| EXERCISE INPUT |
A landscape with many valleys, sampled at points; each row gives a point and its height.
From any point a ball rolls to the lowest of the 2 points nearest to it. It stops when none of these is lower. Distance is the straight distance between rows; heights are no part of it.
loti: [ 16 -14  25 -27  10  14   8  12 -18 -10   0  -3 -12   7   0  15  -6   5
  25   5  -4   6  -3   8 -11   5  22 -15  11   6   8  12  -1   1   1]  h=2.98
Kul: [-11 -17 -20  -4  -8   8 -18  15  -1  -7  -3  24   1   2   5  10  16 -15
 -14   1   1 -11  13  12 -12  -7 -17  26 -31  25   2 -25  11   4 -13]  h=2.88
Livir: [ -3  22  16  24  18 -22  22  36  24  -2 -22  -8 -15   1  16   3   7 -13
   8  -9  12  -8 -28 -16 -11  10 -18 -26 -11 -15  11  -8 -14 -12  -5]  h=5.97
funa: [  1 -18   5 -18   9  11  14 -14  -7 -11 -10   0  -5  18  11  -7   8  12
 -12  -1   2   6   5   6  -5  -5  15 -13  21   0  14  26  -1  17 -16]  h=3.03
revi: [ -9  23 -14  27  -7 -35 -19   5  40  -9   6 -10  10  -7  11 -19   3   5
  -2   1   4 -17  -6 -36   9  27   1  -7  12 -13  14   8 -10 -14 -15]  h=6.36
vulor: [ -2  -5  10 -31  10   8 -15  10  -4   1  38  -9  -4   4 -16  21  18  17
  23  -9   5   6   6  14  10   7  13   5 -15   6   2  -2  -5  10   6]  h=1.33
Vemik: [-10  -7   0   3 -14  12  12  14 -21  15   3  -7 -14 -16 -15   6  -5 -15
 -11  12   2   9  10  17  -1   5   4  14  -1   7 -15 -31   9   4  22]  h=2.49
fuv: [ 11 -13 -15 -18 -13   1   3 -16 -15   8  -3  32   5  14   7 -15  16 -15
 -14   1   0  -1   7  14 -15 -14  -7   8   1  17 -17  13  24  12 -13]  h=8.00
sota: [  2  14   2  -1 -14   3 -26  -6  -8  -5   8  34  25 -12  10   4  40 -27
  12 -11 -10   4   2  12   4   1 -19  23 -37  32   1   6   5   5  -1]  h=3.88
Bol: [ -4  17 -11  -8  -7 -11 -34  -9 -16 -13  -6  20  12   1   9  13  42 -16
  11  -2  -7  -3   3  13  -7  -4 -24  18 -43  40   2   1  15  21   2]  h=3.12
Pori: [-36 -25 -12  -6   5  -1   0  17 -23   0 -12  -2 -12  -7 -11   6   1 -21
 -12   1  13  -3  15  10  -4 -15 -13  16 -17  25  -4 -31   4  19   0]  h=2.26
Tuto: [  3 -12  14 -10   2  20   7  -2   7   0   2 -19 -10  -1  10   3 -24  13
  -9  16   1 -15  -5  -1   7 -18   3  -4  -2 -24   5   5   0  -4 -10]  h=3.89
Suder: [  5  -2   3 -22   6  17 -17  -8   3  -3  37  15  -2   7  -1  11   8   4
  16 -12 -12 -12  11  31  13  -4  15   6 -13   0  15  15   3   3 -15]  h=1.61
zokup: [ -4 -15 -24   7 -32  -3   0   0   2   9   9   8  19  16  -8 -14   2 -13
 -11   2  -1 -18  12  18  -9   0 -26  -6  -1  39 -13  -6  10  -4  25]  h=2.04
vupi: [ 17  -1  16 -19  14 -13  16  28  -4  -3  10  -1   0   9  -6  27  12  11
  35 -11   1  24 -18 -22 -20  12   4  -1 -18   9 -13  -1   1   0   8]  h=2.43
pinim: [-18  22   3  15  -7 -11 -17  -5  32  -2   7 -22 -11  -3   3   1 -27  16
  17   6  19 -18 -11 -26  12   5 -15 -11  -8 -16  14 -10 -21 -22  -7]  h=5.29
gor: [ -4   5  -9  14  -7   6   0 -15  17   3  -2 -11   4  -7   5  -6 -15   3
 -16   0 -14  -1   7 -14   7 -16  -8  10 -22 -27 -12  24  11 -13  -6]  h=6.11
simez: [ -9 -18   1 -29  10  17  -1   2 -20   9  12  23 -11   6  -9   7  -8  -7
  12  14   2   2   6  31  10  -4  25  12   2  11   9  -5  13  -1   7]  h=3.85
dizod: [  6   0  33 -11  19   5  13  30   5 -25 -10 -11  -7  20  11  13   6   6
  20  -6   4  -1 -14  -6  -7   5  -6 -32 -20   2  14   9 -14  -6  -7]  h=3.14
Dat: [ 17  -1   9  -6  21 -15  27  26   7   2  -6   0  -9   9   0  17   1   6
  31 -16  -3  15 -29 -34 -24   7  -3  -4 -18  -3 -15  -2   2 -10  -1]  h=2.76
bar: [-17 -12  -8 -19   4  13  -3  -2 -24   7   6  31  -9  13  -8  -1   3 -23
   8   7  -4  -1  15  39   4   3  10  12   2  26  16 -10   8   2   7]  h=3.63
vuz: [ 18 -13   2  -7  -4  -2   1  25   5  -4  26  25  14 -11   9   6  18  16
  -3  -4  15  15   1  -6  10   8  -4   9   3 -18   9 -17 -20   8   1]  h=8.22
gom: [ -2 -12  -4 -21   5   9  14 -25  -7 -14 -18  20   9  18   7  -5   6  -7
  -4  -8  -6  -5  10  25  11  -8  23 -11  22   7   9  26  -3  22 -25]  h=2.92
fofo: [-10  -9  18  -8  13  20   8  -8 -11  18 -16 -32 -17  -6   5   1 -31  10
  27  18  -1 -11 -23  -5  -7   4  16 -17  20   3   9   5  -7  -9   1]  h=4.41
Zezom: [-24  -2  -1 -17  14   9 -19   2  -4   0  32  -4 -11  -2 -15  21  22  -2
  12 -10   0   0  15  27  17   1  12  20 -24  13  13 -14   2  14   2]  h=2.44
Pifel: [-16  14  -4  22  -3  17 -25 -26  20 -18 -19 -27 -13  12  -6   2 -17  -1
 -15   7   1  -9  12 -10  14  -6  15  -6   7  -8  13  11   4 -15  -8]  h=3.59
tek: [  6  -3  15 -31  12  -3  -3  18 -10  -3  27 -12  -2  11 -20  24  20  18
  32  -6   2  19  -4   2 -12  14   8  -2 -14  12  -7   2   0  10  10]  h=2.01
meref: [ 21 -16   9   2   0  -9  11  28  13 -10  14  13  19  -6  12  -9   5  20
   1   0   5   8 -11 -16   1  11 -11  -2   8 -32  10  -7 -25   2  -3]  h=8.15
Fak: [  0  -4 -28  21 -14 -17   5   4   3  10  12  12  41 -26   6   8   1  -2
 -15 -19   7   0  -3 -13  31   2  -5  14   3 -26 -14  -7   5   7   9]  h=5.40
levu: [ -4  -8 -25  14  -4 -22   7   5  14  11  10  -3  20 -10  14 -14  -6  21
   0  -7   4  -4 -11 -38  12  26  -8   8   3 -30  13   6 -19   1  -3]  h=6.19
Pebo: [ -1  34  11  40  15 -33   1  26  31  -7 -14 -19  -8   2  -1   7   5  -8
   1  -1  10 -19 -24 -11 -14  18 -12 -21  -7 -16  15 -14 -16 -16  -6]  h=5.61
resat: [  8  -1  10 -26  -3   3   5  -3 -23   1  18  10 -18   7 -10   6  19  -3
  26   0 -12  20  17  24  -9  22  19  -6  15  20   5   5   2  17  13]  h=8.45
sal: [ 18  -8  25 -25   6  16   4  13  -4  -2   9  -6  -9  -9   9  13 -19  17
  10  19   5  -3 -11   6   2 -10   8   2  -6 -17   1 -14  -7  -4   1]  h=3.64
Dar: [ 27  22   3  15   1   8  -5 -13 -15 -12  -9  -4  -4 -10 -18  -1 -30  -3
   7  -7  -3  23   5  -8   6  -7   8  21  12 -13  -7 -16 -11 -22  30]  h=3.62
Kavis: [ -5   3 -21  31  -2   4   0 -33  12  -6 -21  -3  14  14  -3 -38   3 -13
 -15 -24 -11   1  14  -3   2 -12  -7  -9  14  14  -7  32   6 -10   3]  h=2.79
pami: [  7  -3 -21  21   6  -5  -5 -18  14 -12 -14 -12  12  10 -10 -41   4  -5
 -24 -20 -11   5  11  -6  -7  -6  -3   9  14 -11 -10  27  17  -4  -1]  h=2.53
Dezin: [  5  -8   1   4 -19   5   3   5  -1  16   2  25  27 -22  14   2   8 -10
 -11   4  -6   1  -2  -4  11 -11 -18   8 -32 -10 -27  11   5   0  -3]  h=5.85
nof: [ -3 -15 -24   8 -30  -2  -4   5   0   0   6   4  15  11 -19  -6  -5 -16
 -19  -5   7  -8  12  10 -10  -3 -16  10  -6  23 -22  -8  21  -9  22]  h=2.29
kesi: [-25   9  16  -7  19   7  -2  11  15   2 -17 -29 -21  15  17  16 -12   9
  12  15  21 -19 -24 -13 -13  -4   0 -25  -5  11  22  -2  -3 -17  -7]  h=4.58
Romid: [ 15 -12   7   5 -13  15   3  11  -2  -8   7   0   5   0 -10 -15  -3 -10
 -30   3  -4   0  12  20 -12 -12  -3   4  17 -17 -14  -2   9  -6  -2]  h=0.37
fon: [ -4  23  20  40  -5   6 -11 -13   3  -4 -30 -33 -15  12 -11  15 -13  -3
   9   6  -8 -11  -8 -10  -1  30   9 -34  10  19  15  -9 -18  -9   3]  h=3.22
Fas: [-13  16 -10  17  -3  -1 -17 -15  25  -5  -1 -18  -7  -6   1  -5 -20  14
  -5   2  -6  -2  10 -26  14 -10  -5   7 -15 -29   4  14  -4 -19  -5]  h=6.30
vuve: [-15 -17 -17 -14  -3  15 -12   0 -13  -3  -2  30  -4  15   1   2   7 -24
  -1   4  -6 -11  13  27  -7  -1  -5  22 -16  31  16 -15  15   0  -7]  h=3.36
Biduf: [ 10  -7   7  -9 -17  21 -14  -3   6  -2  18  40  10 -16  12   8  16 -16
  10 -14  -5  -1  10   4  24   0   8  17 -24   0   4   4  -6  -5 -12]  h=3.26
Vev: [-13   8 -13  20  -2 -25  -4   7  27   2  10  -9   4  -5  11 -16  -6  21
   2   0   3 -10 -10 -35   3  20 -11   1   2 -24  17   7 -21 -12 -10]  h=5.83
fuf: [-14 -12 -14 -25   0  -3 -10  -3 -17  14   3  24   2   4   2  23   8 -17
  -7   6   7  -2   9  10   7 -14   0  17 -30  29  -9   0  26  13  -3]  h=1.89
Tasan: [ -3  -3  -9   5 -24  -3  -7  16  -1  11   5  25  27 -25   9  20   9 -12
 -14   0   4  -7   3  -2  11 -14 -18  13 -34   7 -28 -10  11   2  -2]  h=5.72
Zezak: [  8  -6  25 -23  12  13  10  11   3   3   3 -19  -7  -5  10   9 -23  21
  25  15  11  -7 -25 -14  -1  -6  -3  -4 -12 -14   0 -13 -15  -9   3]  h=3.87
nole: [-35 -23 -16 -19   2  -1  -1   7 -21  14  -3   8 -10   2  -6  11   0 -22
  -6   7  16  -5  11  11   7 -15  -1  15 -15  34  -5 -22  20  13   4]  h=2.15
tam: [  9  -9  10 -21   0  22 -12  -2   5  -3  24  31   3  -5  11  13   5  -3
  12  -5 -11  -9  10  15  25 -11  15   7 -24  -2   9  11  -1  -5 -14]  h=2.65
Vila: [ 13 -12  -8   3   1  -4   7  -8  13   0  -6   3   7  -1  11 -28  13   7
 -26  -2  -9   6   4  -5  -8 -11  -9   5  -3 -20 -14  25  23  15 -22]  h=8.04
tife: [ -4 -15  -3 -11  -8   5   7  12 -20  14   7   9 -14  -2  -8   3  14  -8
 -18   9   8  15  14  16 -11   3   2  17   4   7  -5 -16   8  11  15]  h=2.78
dap: [ -5  28 -18  17  19 -31 -47  -4  29 -23  -3  -7   4   7  -7 -13  12  12
 -21   2  -3  -4  11 -29   2  11  17  -4   9  -3  12  13   3 -13 -20]  h=7.35
rapun: [  1 -17 -11  -6 -12 -21   7   9   9 -17  -5  20   9   5  16 -22   7  11
  14 -15  17   9 -13 -38   7  40   4  -3  -6 -14  14  20 -10   8  -7]  h=6.29
saz: [ 15 -14   6 -23   4   3   5   7 -14   3  14   5  -9   4  -5   2  15  10
 -10   6   7  24   7   7 -16   2   6  13   8  -4   1   5   1  11   4]  h=3.01
tuga: [-24  24  19   9  14  -3 -17   4  12   3 -14 -36 -28   4  -8  11 -21   7
  16  10  17 -21 -23 -15 -23   5  -6 -20  -5   2   3 -13 -10 -21 -12]  h=4.74
kat: [-11 -10  -4  -3  -9 -17  10  21  17 -16  -6  11  -1  15  19 -17  -1   4
  17 -14  29  -1 -18 -36   3  30  -5 -14  -5 -14  19  10 -13  -8  -5]  h=6.18
pino: [  2  -8 -15 -16  -4  -8  13 -24 -19  40   8   6  -6   5  -5 -20  20   0
 -16  -7  13  17   1   3  -4  -7 -10   7  21  21  -6   0   7  15  23]  h=8.52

| TASK REQUIREMENTS |
Spot the lines above that mention "points" and copy them.

| ANSWER TO THE EXERCISE |
A landscape with many valleys, sampled at points; each row gives a point and its height.
From any point a ball rolls to the lowest of the 2 points nearest to it. It stops when none of these is lower. Distance is the straight distance between rows; heights are no part of it.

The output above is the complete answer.